Task requirements:
In the records, find every line with the word "likiv" and copy it out.

[Dataset records]
In the rows, 128 means zero.
Each row is followed by its group and then its class within the group.
[129 103 116 152 110 142 145 163  71 154 149 147 150 132  97  85 140 220] -> <41>/movag
[121 120 121 157 125 126 155 155  84 129 137 137 150 143 100  89 143 188] -> <36>/ripo
[125 115 118 124 114 137 125 154  68 146 160 145 138 120  88 109 145 218] -> <41>/sezu
[118 114 120 172 137 131 141 161  76 139 134 152 155 151  94  67 139 207] -> <41>/movag
[110 113 122 178 137 137 174 159  87 139 148 151 175 160 112  76 154 205] -> <35>/kuf
[125 111 125 145 123 123 148 161  89 137 144 139 141 141 100 101 146 189] -> <36>/ripo
[120 119 115 177 141 124 151 148 105 122 116 133 152 152 117  70 133 170] -> <36>/ripo
[126 106 118 159 129 132 152 166  78 144 148 132 141 145  91  88 142 213] -> <36>/ripo
[117 154 126 131 121 127 114 148  85 114 122 157 146 121  74  85 149 185] -> <41>/sezu
[123 127 128 155 128 126 138 157  90 123 121 145 152 142  95  79 142 181] -> <36>/ripo
[121 126 116 148 126 126 136 160  75 121 132 145 141 139  78  79 152 201] -> <36>/romu
[114 134 121 160 126 126 142 159  60 127 127 153 152 141  84  70 148 216] -> <41>/movag
[122 123 123 142 123 130 152 164  82 124 134 142 135 139  88  91 148 190] -> <36>/romu
[125 103 130 154 118 134 147 161  76 154 144 142 147 145  97  83 139 210] -> <41>/movag
[124  98 118 132 104 136 153 161  68 157 172 137 143 131  97 128 153 219] -> <35>/bonir
[114 133 121 149 128 130 149 147  76 128 135 149 161 144  96 105 155 197] -> <35>/likiv
[108 108 118 155 127 130 155 157  71 144 151 139 143 140  93 106 149 211] -> <36>/tulod
[112 116 124 159 135 133 145 153  82 130 128 147 155 143  93  76 144 198] -> <41>/movag
[115 144 129 141 125 124 145 147  95 114 121 147 154 135  98 100 162 166] -> <35>/likiv
[110 130 133 155 131 134 149 144  92 125 132 148 168 132 104  91 149 187] -> <35>/kuf
[118 124 126 164 140 132 148 145  98 134 127 145 154 144  95  78 144 183] -> <41>/movag
[122 101 124 143 121 131 161 161  78 157 167 128 149 139 110 125 153 205] -> <35>/bonir
[108 124 119 159 125 130 159 164  57 132 150 158 175 145  75  81 173 239] -> <35>/bonir
[118 135 123 130 124 123 143 154  85 117 136 148 142 142  81 105 162 184] -> <36>/tulod
[109 118 120 159 125 137 155 161  70 138 148 147 161 144  90  94 155 214] -> <35>/likiv
[125 101 121 144 113 137 155 157  88 157 162 136 149 142 116 118 149 193] -> <35>/kuf
[131 114 123 137 119 133 141 163  94 144 142 128 129 137 100 113 144 184] -> <36>/ripo
[120 115 120 153 132 133 146 155  85 141 138 145 141 133  97  90 155 194] -> <41>/pes
[118 109 123 166 136 141 148 159  86 140 140 146 136 142 101  84 135 194] -> <41>/sezu
[124 117 122 143 125 132 137 157  85 138 135 142 142 136 100  94 137 193] -> <41>/movag
[124 127 113 155 134 122 129 154  94 123 122 141 139 139  99  75 138 185] -> <36>/romu
[113 110 119 194 155 135 171 151  89 139 127 137 148 150 105  54 132 204] -> <41>/sezu
[112 129 122 155 139 131 149 143  92 128 137 143 158 140 102 103 151 184] -> <35>/likiv
[125 116 117 153 128 136 144 161  72 139 141 146 139 135  83  82 136 213] -> <41>/sezu
[118 105 117 153 118 137 164 158  76 154 155 143 166 145 107 103 150 211] -> <35>/kuf
[125 116 116 155 134 138 137 160  78 142 139 145 141 137  90  77 138 207] -> <41>/sezu
[127 111 108 149 122 131 146 156  76 140 150 140 158 140  97  93 146 210] -> <36>/ripo
[115  93 114 133 108 143 152 168  48 169 186 145 151 134  90 126 162 249] -> <35>/likiv
[127  94 111 134 107 134 143 168  46 158 175 136 120 134  80 121 157 248] -> <36>/romu
[115  97 114 179 143 135 192 153  83 154 150 137 162 153 116  88 146 209] -> <35>/likiv
[123 116 120 161 135 130 145 157  84 133 132 145 154 148  95  73 150 201] -> <41>/sezu
[117 131 124 138 117 124 127 160  70 129 139 148 147 134  78  93 151 203] -> <36>/ripo
[108 117 115 174 144 137 145 150  83 136 133 148 157 139 100  76 140 210] -> <41>/pes
[115 141 122 151 122 131 147 162  70 126 146 150 159 140  83  98 164 210] -> <35>/bonir
[122 139 128 148 136 125 136 154  91 116 123 148 131 135  84  85 144 192] -> <36>/romu
[117 132 124 143 122 131 148 142  81 129 151 138 157 133 111 116 158 191] -> <35>/bonir
[120 114 118 153 134 137 144 150  90 136 133 134 137 133 107  95 131 191] -> <41>/pes
[109 131 116 175 137 130 153 170  49 124 123 156 166 142  70  51 154 245] -> <41>/sezu
[119 120 123 158 139 133 140 151  79 135 123 146 130 132  93  80 130 188] -> <41>/sezu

The completed task:
[114 133 121 149 128 130 149 147  76 128 135 149 161 144  96 105 155 197] -> <35>/likiv
[115 144 129 141 125 124 145 147  95 114 121 147 154 135  98 100 162 166] -> <35>/likiv
[109 118 120 159 125 137 155 161  70 138 148 147 161 144  90  94 155 214] -> <35>/likiv
[112 129 122 155 139 131 149 143  92 128 137 143 158 140 102 103 151 184] -> <35>/likiv
[115  93 114 133 108 143 152 168  48 169 186 145 151 134  90 126 162 249] -> <35>/likiv
[115  97 114 179 143 135 192 153  83 154 150 137 162 153 116  88 146 209] -> <35>/likiv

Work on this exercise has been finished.